-- ACTIVITY --
Your output should be the entries below, from the first line up to and including the line with "Q_258: [-13 -16", reproduced exactly and with no other lines.

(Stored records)

The same turns and mirrors carry the whole set onto itself and the rows of a family onto each other. Which other rows belong to the same family as each row named below? List them in the order they appear above.
These 40 rows form 8 families of 5 rows each.
Q_906: [ -3  14 -20  -4   0  19  -3   8  -5  -8  14  -6  -3  -1  -3  -3]
Q_582: [-17   3  -3  18  -1  11  -8  11 -24   7  -7   5   8   9   9  -3]
Q_495: [ 13  14 -12  14  -1  12  -9   6 -12 -15   1  -4 -20  -3  14 -11]
Q_230: [-20  23  12  15   3  17  15  -2 -17   0 -13 -14 -18 -11  16  17]
Q_179: [  5  -5   6  26 -10   4 -10   7 -25   5  -5   7 -10   7  16  -5]
Q_390: [ 10   6 -14   4   5  11  -7  11 -18 -10  12  -5   6  -8  -1  -2]
Q_585: [-16 -14  -5  -2  -3  17   7   7  -3   0  15   0 -23 -20   2  16]
Q_258: [-13 -16  -3   2   2  15   9   2   0 -11  14  -4 -24 -20   6  13]
Q_256: [ -5  17 -16  -3   3  18  -7  20 -12  -8  12 -15 -14  -7  11  -7]
Q_995: [ -8   6  -1  17  -6  11  -1  -7 -29  -8 -15  -3 -37  -4  15  15]
Q_537: [ 15   2  11   1   1   8   0  12 -31   4  -5  -3 -35  12  17   5]
Q_982: [-20 -15   3   9   1  15   5  17  -8   2   7   0 -25 -24  16  10]
Q_363: [ -3   5   6   9   0  14  19  -2 -22  -1  -7 -14 -30 -21   7  28]
Q_597: [  1 -16  -3   8   5  10  -5   8 -12 -14   2   9 -33 -14  15   5]
Q_110: [ 11   6   6  14   4   7   2   7 -29   7  -7   2  12  11   1   3]
Q_299: [  7   6  18  -4   5  16  21  11 -14  18  -6  -2 -18  18   5  10]
Q_259: [  0   8  21  -9  22  13  13  20 -19   5  -4  -3 -13  10  14   8]
Q_10: [  5   3  20  -4   6  11  18   7 -23  12  -5  -7 -18  23   8  11]
Q_24: [  1  11 -15   3  -1  15  -3   5  -4 -13  17 -12  -1  -2   3  -8]
Q_769: [-16  12   6   9 -10  19  20  -6 -14   9  -8 -12 -30  -7   5  23]
Q_313: [ 13  -2  19   3   2  18  24   9 -15   9   4   2 -12  19  17  14]
Q_536: [ -3  -2   6  15  -5   7  -1   4 -19   8   2   1  12  19   4  -5]
Q_498: [ -6   2   1  14  -3  13   2   6 -14  11  -4   9  12  16  -2  -2]
Q_208: [  0  14 -14  12   6  16  -6  -5   0 -14  10 -16  -5 -10  10   1]
Q_143: [ 13  10  15  -3  10  11   3   5 -24  14   1 -17 -14  21  13   9]
Q_172: [-16   6   8   9  -3  15  20 -12 -17  -1 -11 -14 -31  -4   9  25]
Q_225: [-16   2  10  13   2  12   7 -15 -24   6 -12 -12 -22   1  13  29]
Q_481: [-21   3   7  15   4   8  -6   8 -25   5  -3   4  14   4  10   3]
Q_578: [ -7  23  -7  -6   6  16  -4  15 -16  -9  15 -19  -5  -8  11  -2]
Q_641: [-14 -18  -5   3  -8  18  10   0 -13  -8  19   2 -17 -12  12  24]
Q_614: [  4   8 -18  -6   2  22   4   5 -10 -19  19  -3  -4   6   8   6]
Q_400: [ -4  -8 -10   6   1  12   2   5 -14 -11  13  -6 -15 -31   3  15]
Q_934: [ -6 -14   2  -3  17  15   4   0  -3  -8   9  -5 -28 -15  12  20]
Q_44: [  2  -9   7  18   3   7  -9   4 -12  10   9  -1  11   6  12  -2]
Q_167: [-17  21   5  15   0  19  16   2 -17   3 -18 -13 -29  -6  16  14]
Q_664: [ 12   3  21   6   8  10  20   7 -29  12 -13  -4 -17   5   7  19]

-- RESULT --
The same turns and mirrors carry the whole set onto itself and the rows of a family onto each other. Which other rows belong to the same family as each row named below? List them in the order they appear above.
These 40 rows form 8 families of 5 rows each.
Q_906: [ -3  14 -20  -4   0  19  -3   8  -5  -8  14  -6  -3  -1  -3  -3]
Q_582: [-17   3  -3  18  -1  11  -8  11 -24   7  -7   5   8   9   9  -3]
Q_495: [ 13  14 -12  14  -1  12  -9   6 -12 -15   1  -4 -20  -3  14 -11]
Q_230: [-20  23  12  15   3  17  15  -2 -17   0 -13 -14 -18 -11  16  17]
Q_179: [  5  -5   6  26 -10   4 -10   7 -25   5  -5   7 -10   7  16  -5]
Q_390: [ 10   6 -14   4   5  11  -7  11 -18 -10  12  -5   6  -8  -1  -2]
Q_585: [-16 -14  -5  -2  -3  17   7   7  -3   0  15   0 -23 -20   2  16]
Q_258: [-13 -16  -3   2   2  15   9   2   0 -11  14  -4 -24 -20   6  13]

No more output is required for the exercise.